REQUIRED ACTION:
Give back, word for word, the lines in the listing below from the one holding "J_843: [139 103" down to the one holding "163 117 166", both ends included.

ENTRIES SUPPLIED:
○ ○ ○
Points, in no order, along strands that fork, close into loops and pass close to each other.
(in the rows, 128 means zero)
Two points are linked if the straight distance between their rows is under 174. Some points are linked to none.
J_257: [117 144  46 124 106 144 120 126 115 127 120 177 205  99 131 114 199 130
 110 163 192 100 128  86 110 110 100 132 167 172  75 155 130  82 132 199
 133 163 124 138 130 147 160 111 110  97]
J_843: [139 103 151  80 173 124 141 182 108 131 152 109 105 161 165 142  99 154
 159 155 132 131 140 143 159 119 128 122  88  94 124 103 106 156 101  88
 125 110 109 144 117  61 158 124 180 133]
J_400: [ 79 135 158 141 146 108 214 129 174  96 121  72 120 171 127 185  67 116
 134 110  97 111 112 167 129 102 135 155 134 182 145 130  49 134 128 104
 122 102  99 120  82  82  99 163 161 118]
J_79: [ 86 115  80 132 116 153  69 110 110 124 102 138 186  86 114 105 146  77
 120  97 123  90 128 138 124  92 135 141 176 115 140 123 140 133 128 128
 163 117 166 141 129 113  80 126  74 103]
J_225: [115 105 142 130 109 142  94 104 122 150 104 143 153 111 143  92 121 148
 120 135 150 146 169 134 124  90 132  97 153 139 167 165 149 124 196 132
 132  95 160 140 149 146 103 125 118  92]
J_638: [172  64 163 109 125 121 190 109 134 181 130 151  75 180  50 144 159 192
 113 139 141 169 124 190 114 117 106 183 117 115 150  98 169 111 145 163
 117 136 186  91 127 147 141 152  91 158]
J_341: [156 108  97 143  95 119  67  76 104 170 124 147 123  91  72 112 171  87
  99 104  99 137 110 138  89 129 136 152 190  81 142 118 192 132 122 158
 156 145 179 105 156 159  97 151  43 135]
J_61: [151 116  95 146  95 106  90  37 140 188 124 155 119  92 100 125 165 100
 131  96 101 154 104 113  83 119 134 161 183 138 158 129 192 112 142 160
 162 145 153  70 127 162  70 153  69 161]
○ ○ ○
WORKED SOLUTION:
J_843: [139 103 151  80 173 124 141 182 108 131 152 109 105 161 165 142  99 154
 159 155 132 131 140 143 159 119 128 122  88  94 124 103 106 156 101  88
 125 110 109 144 117  61 158 124 180 133]
J_400: [ 79 135 158 141 146 108 214 129 174  96 121  72 120 171 127 185  67 116
 134 110  97 111 112 167 129 102 135 155 134 182 145 130  49 134 128 104
 122 102  99 120  82  82  99 163 161 118]
J_79: [ 86 115  80 132 116 153  69 110 110 124 102 138 186  86 114 105 146  77
 120  97 123  90 128 138 124  92 135 141 176 115 140 123 140 133 128 128
 163 117 166 141 129 113  80 126  74 103]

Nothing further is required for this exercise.